### Recorded data
§
Rows are points. Examples show where two turns around zero, p and q, send a point. Where does a point land after both, in the order given? Backwards means that the second turn is done in reverse. Each puzzle has new turns, and all numbers are rounded.

Turn p:
[ 0.5 -0.9 -3.2] => [-1.2  0.7 -3.1]
[3.6 6.1 3.0] => [7.1 2.1 2.1]
[-5.8 -1.5  2.0] => [-4.6 -0.3  4.3]
[ 1.7 -3.7 -1.7] => [-1.2 -2.7 -3.3]
Turn q:
[ 3.8  1.8 -4.9] => [ 2.1  3.6 -5.0]
[-3.5 -1.3  2.0] => [-1.5 -3.4  2.1]
[ 3.2 -0.8 -7.7] => [ 4.5  1.3 -7.0]
[-1.5  0.0  3.3] => [-1.7 -0.8  3.1]
[-2.1  3.3  3.4] => [-4.7  0.6  2.2]
[ 0.0 -3.0  3.9] => [ 1.3 -1.3  4.6]
Where do these land?
q, then p: [-0.8 -3.8  3.9] => [ 1.4 -4.8  2.3]
p, then q: [ 6.3  3.4 -3.2] => [ 2.8  5.3 -5.1]
p, then q: [-4.2  0.7  2.6] => [-2.8 -0.7  4.0]
p, then q: [-1.4 -0.2 -3.3] => [-2.4 -1.0 -2.5]

Turn p:
[ 2.9 -1.2  0.1  4.0  4.0  0.1  1.0 -4.3] => [ 2.8 -1.2 -4.9  3.9  3.3 -0.4 -1.3 -0.3]
[ 1.6 14.7  3.8  0.1 -3.2 -1.5 -5.5 -1.0] => [ 1.5 10.4  7.8  7.5 -3.4  1.1 -0.5 -6.0]
[ 3.7  6.5 -2.1  0.1  2.4  1.2  1.5  4.1] => [ 0.9  7.6 -0.3  2.1 -0.8 -1.7  2.8  3.6]
[ 1.5 -4.4 -1.5  1.2 -5.9  1.4 -5.4  3.6] => [ 2.0 -2.9  3.1 -3.4 -5.4 -2.9 -5.3  2.3]
[ 0.6 -1.9  0.6  4.2  3.1 -1.7  0.9 -0.6] => [-0.9 -1.7 -2.9  2.8  2.7 -2.3 -1.5  0.7]
[ 3.9  0.2 -1.2 -1.2  1.7 -3.5  2.1 -2.4] => [ 2.2  2.3 -2.8 -1.2  3.6 -2.1  0.7 -2.4]
[-3.7 -6.4 -1.8  1.2 -1.2  2.6  3.3 -2.4] => [-1.3 -7.1 -4.5 -2.3 -1.6  1.9  0.9  0.3]
[-3.0 -3.8 -1.8 -2.2  0.5 -2.0 -1.3  4.1] => [-4.1 -1.1  1.1 -4.9  0.8 -0.4 -1.9  2.6]
[-2.8  0.3  0.8 -1.2 -2.6 -0.6  2.5  0.8] => [-2.6 -1.1  1.1 -1.3 -1.6 -0.1  2.8 -1.6]
[ 1.3 -1.4  6.2 -4.3  2.4 -1.0  2.5  1.9] => [ 0.4 -1.5  4.3 -0.9  5.8 -1.1  4.4  1.0]
[-6.0 -2.7 -3.2 -1.9 -1.0  5.0 -1.7 -3.8] => [-0.9 -3.7 -1.9 -2.5 -3.3  8.0 -1.4  0.0]
Turn q:
[-4.7 -6.2  0.6  2.2 -2.5 -2.0  4.4 -2.7] => [-2.6 -4.6 -1.4  2.2 -4.6  0.0  3.5  5.9]
[-1.8  3.8  2.9 -2.7  3.7  0.6 -2.9  3.3] => [-0.7  0.2  5.5 -2.2  4.5 -0.6 -3.0 -1.5]
[-1.2 -6.5 -1.6  2.3 -2.8  3.0  6.1  2.8] => [ 3.8 -3.2 -2.2 -2.6 -3.6  2.7  4.6  6.0]
[-3.5 -4.8 -4.8  5.3 -1.7  1.0  0.3 -0.9] => [-0.7 -2.6 -5.9  1.0 -1.4  3.9 -0.6  5.5]
[ 3.9  1.5 -0.6 -3.4 -0.8 -3.0 -3.6 -0.4] => [ 0.3  4.1  0.0  0.3 -1.2 -3.9 -3.1 -3.0]
[ 2.5  3.4 -0.8 -2.6  1.9 -3.8 -2.5  2.0] => [-0.1  4.8  1.2 -0.3  2.7 -3.8 -2.3 -1.3]
[ 5.6  4.7  4.9 -0.1  6.5  0.2 -3.1  0.1] => [ 3.4  0.7  3.8  3.2  6.4 -2.7 -1.4 -6.5]
[ 1.5  6.8  0.3  0.6 -1.4 -1.8  0.2 -0.1] => [-2.0  5.5  1.5  1.3  1.7  1.3  1.5 -3.0]
[ 2.1  2.9  4.2 -1.5 -1.2  2.2 -4.7  0.2] => [ 1.4  1.0  4.1  0.7 -0.6  1.3 -3.6 -5.0]
[-4.3 -5.5 -5.0 -0.1 -1.7  3.8  5.8 -4.2] => [-2.7 -6.0 -6.4 -3.7 -3.8  1.8  4.3  2.8]
Where do these land?
q, then p: [-0.1  3.0  1.3  0.1  3.8 -3.8 -0.8  0.1] => [-3.2  0.9 -0.3  3.7  3.7 -0.1 -1.1 -0.4]
q, then p backwards: [ 2.4 -3.5  3.6 -2.0 -0.1  2.0 -1.6  2.0] => [ 3.3 -1.9  1.7  0.0 -4.1  1.6 -2.9 -0.7]
p, then q: [-2.7  3.3  1.1  6.6 -3.6 -3.3  3.5 -2.5] => [-5.6 -0.6 -4.6  5.4 -2.5  2.6  1.7  2.7]
p, then q backwards: [ 1.6 -5.5  0.0 -3.6  2.1 -0.2  2.0 -1.5] => [-0.7 -0.9 -2.5 -0.4  4.8  4.1  2.1  2.2]
q, then p: [-3.3  5.1  1.0  6.9 -3.5 -2.3  0.0 -1.9] => [-3.0 -1.5 -1.3  6.9 -4.7  2.9  1.9  3.3]
p, then q backwards: [ 2.2 -0.3 -0.9 -7.7 -0.6  2.2  2.1  2.6] => [-0.1  1.1 -0.8 -2.1 -1.0  2.2  5.7  6.0]
q, then p: [ 2.0 -2.9  1.4 -3.9  3.2  4.1 -0.2  4.1] => [ 4.9  0.0  2.3 -3.8  5.2 -1.6 -0.3 -0.4]
q, then p: [-8.2  0.2 -0.8  1.6  2.2 -0.4 -0.4  1.0] => [-4.7 -2.6  2.4 -0.9  1.1  2.6 -0.5  5.8]
q, then p backwards: [ 5.2 -2.9 -4.3 -0.7  0.4  0.9 -0.2  3.3] => [ 6.5 -1.3 -4.4 -0.7  0.0  0.7  0.3 -1.6]
p, then q: [ 4.5 -3.8 -1.7 -6.0 -2.8  0.0 -4.5  0.3] => [ 3.0  1.5  3.2 -2.1 -2.3 -5.6 -2.8 -5.6]
p, then q: [-3.6  7.2 -0.6  8.6 -1.1  0.8  0.2 -7.6] => [-2.8 -0.3 -8.0  5.9 -1.3  9.5  0.2 -0.6]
§
### Exercise details
Retype the complete listing verbatim.

### Output
Rows are points. Examples show where two turns around zero, p and q, send a point. Where does a point land after both, in the order given? Backwards means that the second turn is done in reverse. Each puzzle has new turns, and all numbers are rounded.

Turn p:
[ 0.5 -0.9 -3.2] => [-1.2  0.7 -3.1]
[3.6 6.1 3.0] => [7.1 2.1 2.1]
[-5.8 -1.5  2.0] => [-4.6 -0.3  4.3]
[ 1.7 -3.7 -1.7] => [-1.2 -2.7 -3.3]
Turn q:
[ 3.8  1.8 -4.9] => [ 2.1  3.6 -5.0]
[-3.5 -1.3  2.0] => [-1.5 -3.4  2.1]
[ 3.2 -0.8 -7.7] => [ 4.5  1.3 -7.0]
[-1.5  0.0  3.3] => [-1.7 -0.8  3.1]
[-2.1  3.3  3.4] => [-4.7  0.6  2.2]
[ 0.0 -3.0  3.9] => [ 1.3 -1.3  4.6]
Where do these land?
q, then p: [-0.8 -3.8  3.9] => [ 1.4 -4.8  2.3]
p, then q: [ 6.3  3.4 -3.2] => [ 2.8  5.3 -5.1]
p, then q: [-4.2  0.7  2.6] => [-2.8 -0.7  4.0]
p, then q: [-1.4 -0.2 -3.3] => [-2.4 -1.0 -2.5]

Turn p:
[ 2.9 -1.2  0.1  4.0  4.0  0.1  1.0 -4.3] => [ 2.8 -1.2 -4.9  3.9  3.3 -0.4 -1.3 -0.3]
[ 1.6 14.7  3.8  0.1 -3.2 -1.5 -5.5 -1.0] => [ 1.5 10.4  7.8  7.5 -3.4  1.1 -0.5 -6.0]
[ 3.7  6.5 -2.1  0.1  2.4  1.2  1.5  4.1] => [ 0.9  7.6 -0.3  2.1 -0.8 -1.7  2.8  3.6]
[ 1.5 -4.4 -1.5  1.2 -5.9  1.4 -5.4  3.6] => [ 2.0 -2.9  3.1 -3.4 -5.4 -2.9 -5.3  2.3]
[ 0.6 -1.9  0.6  4.2  3.1 -1.7  0.9 -0.6] => [-0.9 -1.7 -2.9  2.8  2.7 -2.3 -1.5  0.7]
[ 3.9  0.2 -1.2 -1.2  1.7 -3.5  2.1 -2.4] => [ 2.2  2.3 -2.8 -1.2  3.6 -2.1  0.7 -2.4]
[-3.7 -6.4 -1.8  1.2 -1.2  2.6  3.3 -2.4] => [-1.3 -7.1 -4.5 -2.3 -1.6  1.9  0.9  0.3]
[-3.0 -3.8 -1.8 -2.2  0.5 -2.0 -1.3  4.1] => [-4.1 -1.1  1.1 -4.9  0.8 -0.4 -1.9  2.6]
[-2.8  0.3  0.8 -1.2 -2.6 -0.6  2.5  0.8] => [-2.6 -1.1  1.1 -1.3 -1.6 -0.1  2.8 -1.6]
[ 1.3 -1.4  6.2 -4.3  2.4 -1.0  2.5  1.9] => [ 0.4 -1.5  4.3 -0.9  5.8 -1.1  4.4  1.0]
[-6.0 -2.7 -3.2 -1.9 -1.0  5.0 -1.7 -3.8] => [-0.9 -3.7 -1.9 -2.5 -3.3  8.0 -1.4  0.0]
Turn q:
[-4.7 -6.2  0.6  2.2 -2.5 -2.0  4.4 -2.7] => [-2.6 -4.6 -1.4  2.2 -4.6  0.0  3.5  5.9]
[-1.8  3.8  2.9 -2.7  3.7  0.6 -2.9  3.3] => [-0.7  0.2  5.5 -2.2  4.5 -0.6 -3.0 -1.5]
[-1.2 -6.5 -1.6  2.3 -2.8  3.0  6.1  2.8] => [ 3.8 -3.2 -2.2 -2.6 -3.6  2.7  4.6  6.0]
[-3.5 -4.8 -4.8  5.3 -1.7  1.0  0.3 -0.9] => [-0.7 -2.6 -5.9  1.0 -1.4  3.9 -0.6  5.5]
[ 3.9  1.5 -0.6 -3.4 -0.8 -3.0 -3.6 -0.4] => [ 0.3  4.1  0.0  0.3 -1.2 -3.9 -3.1 -3.0]
[ 2.5  3.4 -0.8 -2.6  1.9 -3.8 -2.5  2.0] => [-0.1  4.8  1.2 -0.3  2.7 -3.8 -2.3 -1.3]
[ 5.6  4.7  4.9 -0.1  6.5  0.2 -3.1  0.1] => [ 3.4  0.7  3.8  3.2  6.4 -2.7 -1.4 -6.5]
[ 1.5  6.8  0.3  0.6 -1.4 -1.8  0.2 -0.1] => [-2.0  5.5  1.5  1.3  1.7  1.3  1.5 -3.0]
[ 2.1  2.9  4.2 -1.5 -1.2  2.2 -4.7  0.2] => [ 1.4  1.0  4.1  0.7 -0.6  1.3 -3.6 -5.0]
[-4.3 -5.5 -5.0 -0.1 -1.7  3.8  5.8 -4.2] => [-2.7 -6.0 -6.4 -3.7 -3.8  1.8  4.3  2.8]
Where do these land?
q, then p: [-0.1  3.0  1.3  0.1  3.8 -3.8 -0.8  0.1] => [-3.2  0.9 -0.3  3.7  3.7 -0.1 -1.1 -0.4]
q, then p backwards: [ 2.4 -3.5  3.6 -2.0 -0.1  2.0 -1.6  2.0] => [ 3.3 -1.9  1.7  0.0 -4.1  1.6 -2.9 -0.7]
p, then q: [-2.7  3.3  1.1  6.6 -3.6 -3.3  3.5 -2.5] => [-5.6 -0.6 -4.6  5.4 -2.5  2.6  1.7  2.7]
p, then q backwards: [ 1.6 -5.5  0.0 -3.6  2.1 -0.2  2.0 -1.5] => [-0.7 -0.9 -2.5 -0.4  4.8  4.1  2.1  2.2]
q, then p: [-3.3  5.1  1.0  6.9 -3.5 -2.3  0.0 -1.9] => [-3.0 -1.5 -1.3  6.9 -4.7  2.9  1.9  3.3]
p, then q backwards: [ 2.2 -0.3 -0.9 -7.7 -0.6  2.2  2.1  2.6] => [-0.1  1.1 -0.8 -2.1 -1.0  2.2  5.7  6.0]
q, then p: [ 2.0 -2.9  1.4 -3.9  3.2  4.1 -0.2  4.1] => [ 4.9  0.0  2.3 -3.8  5.2 -1.6 -0.3 -0.4]
q, then p: [-8.2  0.2 -0.8  1.6  2.2 -0.4 -0.4  1.0] => [-4.7 -2.6  2.4 -0.9  1.1  2.6 -0.5  5.8]
q, then p backwards: [ 5.2 -2.9 -4.3 -0.7  0.4  0.9 -0.2  3.3] => [ 6.5 -1.3 -4.4 -0.7  0.0  0.7  0.3 -1.6]
p, then q: [ 4.5 -3.8 -1.7 -6.0 -2.8  0.0 -4.5  0.3] => [ 3.0  1.5  3.2 -2.1 -2.3 -5.6 -2.8 -5.6]
p, then q: [-3.6  7.2 -0.6  8.6 -1.1  0.8  0.2 -7.6] => [-2.8 -0.3 -8.0  5.9 -1.3  9.5  0.2 -0.6]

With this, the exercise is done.